Each row of a before or after table is a point. One or more steps were done to the points. Then noise was added and the rows were shuffled. The steps act on how far a point lies along the listed directions, d1 being the first. Write out the steps. A step turns or swaps two directions, mirrors them in a line or flattens them onto one, adds a multiple of one to another, or multiplies one. Angles are multiples of 10 degrees, from the lower direction toward the higher: turns from -170 to 170, lines from 10 to 170 but not 90. Use the fewest steps. Two steps may share a direction if one is a turn and the other turns, adds or multiplies; they go together, in the order done. Otherwise the lowest direction goes first.

Directions:
(1): [-1.1 -5.0]
(2): [ 5.0 -1.1]
Before, 12 rows:
[[-1.9 -0.2]
 [10.2  4.2]
 [ 0.7  0.7]
 [ 3.1  0.9]
 [ 1.8 -2.4]
 [ 2.3 -1.0]
 [ 0.0 -1.7]
 [-0.7 -6.1]
 [ 8.7  2.7]
 [-2.6 -2.7]
 [-3.1 -4.3]
 [-0.1 -1.4]]
After (12 x 2):
[[-2.6  1.3]
 [-2.6  0.2]
 [-0.7  1.9]
 [ 1.3  0.6]
 [ 0.2  1.2]
 [ 1.5  3.3]
 [-0.5 -0.8]
 [-1.6  6.0]
 [-8.3 -7.6]
 [-2.5 -1.9]
 [ 1.4  5.1]
 [-6.8 -5.9]]
Steps: turn d1 and d2 by -160 degrees

Directions:
(1): [-0.3  2.6  6.4 -2.4]
(2): [-6.8  1.6 -0.1  2.1]
(3): [-2.3 -1.3 -2.0 -6.5]
Before, 10 rows:
[[-7.0 -0.3 -2.5  0.2]
 [ 5.1 -2.8 -1.9 -5.0]
 [ 0.4 -0.7 -0.1 -5.0]
 [-4.9  3.1  2.1 -0.8]
 [ 0.4 -3.9  4.1 -5.8]
 [-1.7  2.9  2.8  3.1]
 [-7.9 -0.5 -1.8 -1.7]
 [-1.6 -0.1 -3.9  4.4]
 [ 1.8  3.9  4.1  2.8]
 [-4.6 -2.5 -4.7  5.5]]
After:
[[-2.3  3.9  4.6  0.8]
 [-2.7  3.3  3.6  1.6]
 [-1.3  4.6  5.1 -0.6]
 [ 2.4 -0.2  1.6 -3.3]
 [-1.8 -1.0 -6.4  5.0]
 [-2.7 -0.4 -2.4  4.1]
 [ 2.3 -2.9  6.8 -4.8]
 [-3.6 -4.0 -8.0  7.3]
 [ 4.9 -2.9 -2.5 -4.7]
 [-2.4 -0.4 -0.4  3.0]]
Steps: multiply d1 by 1.6; flatten d2 and d3 onto the line at 150 degrees

Directions:
(1): [ 2.2  1.9 -2.1  6.2 -5.2  0.7]
(2): [-4.4 -4.3 -0.6 -0.5 -3.0  5.7]
(3): [ 2.1  3.4 -4.8 -1.4  3.2  5.3]
(4): [-6.8  3.7 -0.5  3.4  2.7 -0.9]
Before (14 x 6):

--*--

Task to carry out -
Print every line of the material above exactly.

Output -
Each row of a before or after table is a point. One or more steps were done to the points. Then noise was added and the rows were shuffled. The steps act on how far a point lies along the listed directions, d1 being the first. Write out the steps. A step turns or swaps two directions, mirrors them in a line or flattens them onto one, adds a multiple of one to another, or multiplies one. Angles are multiples of 10 degrees, from the lower direction toward the higher: turns from -170 to 170, lines from 10 to 170 but not 90. Use the fewest steps. Two steps may share a direction if one is a turn and the other turns, adds or multiplies; they go together, in the order done. Otherwise the lowest direction goes first.

Directions:
(1): [-1.1 -5.0]
(2): [ 5.0 -1.1]
Before, 12 rows:
[[-1.9 -0.2]
 [10.2  4.2]
 [ 0.7  0.7]
 [ 3.1  0.9]
 [ 1.8 -2.4]
 [ 2.3 -1.0]
 [ 0.0 -1.7]
 [-0.7 -6.1]
 [ 8.7  2.7]
 [-2.6 -2.7]
 [-3.1 -4.3]
 [-0.1 -1.4]]
After (12 x 2):
[[-2.6  1.3]
 [-2.6  0.2]
 [-0.7  1.9]
 [ 1.3  0.6]
 [ 0.2  1.2]
 [ 1.5  3.3]
 [-0.5 -0.8]
 [-1.6  6.0]
 [-8.3 -7.6]
 [-2.5 -1.9]
 [ 1.4  5.1]
 [-6.8 -5.9]]
Steps: turn d1 and d2 by -160 degrees

Directions:
(1): [-0.3  2.6  6.4 -2.4]
(2): [-6.8  1.6 -0.1  2.1]
(3): [-2.3 -1.3 -2.0 -6.5]
Before, 10 rows:
[[-7.0 -0.3 -2.5  0.2]
 [ 5.1 -2.8 -1.9 -5.0]
 [ 0.4 -0.7 -0.1 -5.0]
 [-4.9  3.1  2.1 -0.8]
 [ 0.4 -3.9  4.1 -5.8]
 [-1.7  2.9  2.8  3.1]
 [-7.9 -0.5 -1.8 -1.7]
 [-1.6 -0.1 -3.9  4.4]
 [ 1.8  3.9  4.1  2.8]
 [-4.6 -2.5 -4.7  5.5]]
After:
[[-2.3  3.9  4.6  0.8]
 [-2.7  3.3  3.6  1.6]
 [-1.3  4.6  5.1 -0.6]
 [ 2.4 -0.2  1.6 -3.3]
 [-1.8 -1.0 -6.4  5.0]
 [-2.7 -0.4 -2.4  4.1]
 [ 2.3 -2.9  6.8 -4.8]
 [-3.6 -4.0 -8.0  7.3]
 [ 4.9 -2.9 -2.5 -4.7]
 [-2.4 -0.4 -0.4  3.0]]
Steps: multiply d1 by 1.6; flatten d2 and d3 onto the line at 150 degrees

Directions:
(1): [ 2.2  1.9 -2.1  6.2 -5.2  0.7]
(2): [-4.4 -4.3 -0.6 -0.5 -3.0  5.7]
(3): [ 2.1  3.4 -4.8 -1.4  3.2  5.3]
(4): [-6.8  3.7 -0.5  3.4  2.7 -0.9]
Before (14 x 6):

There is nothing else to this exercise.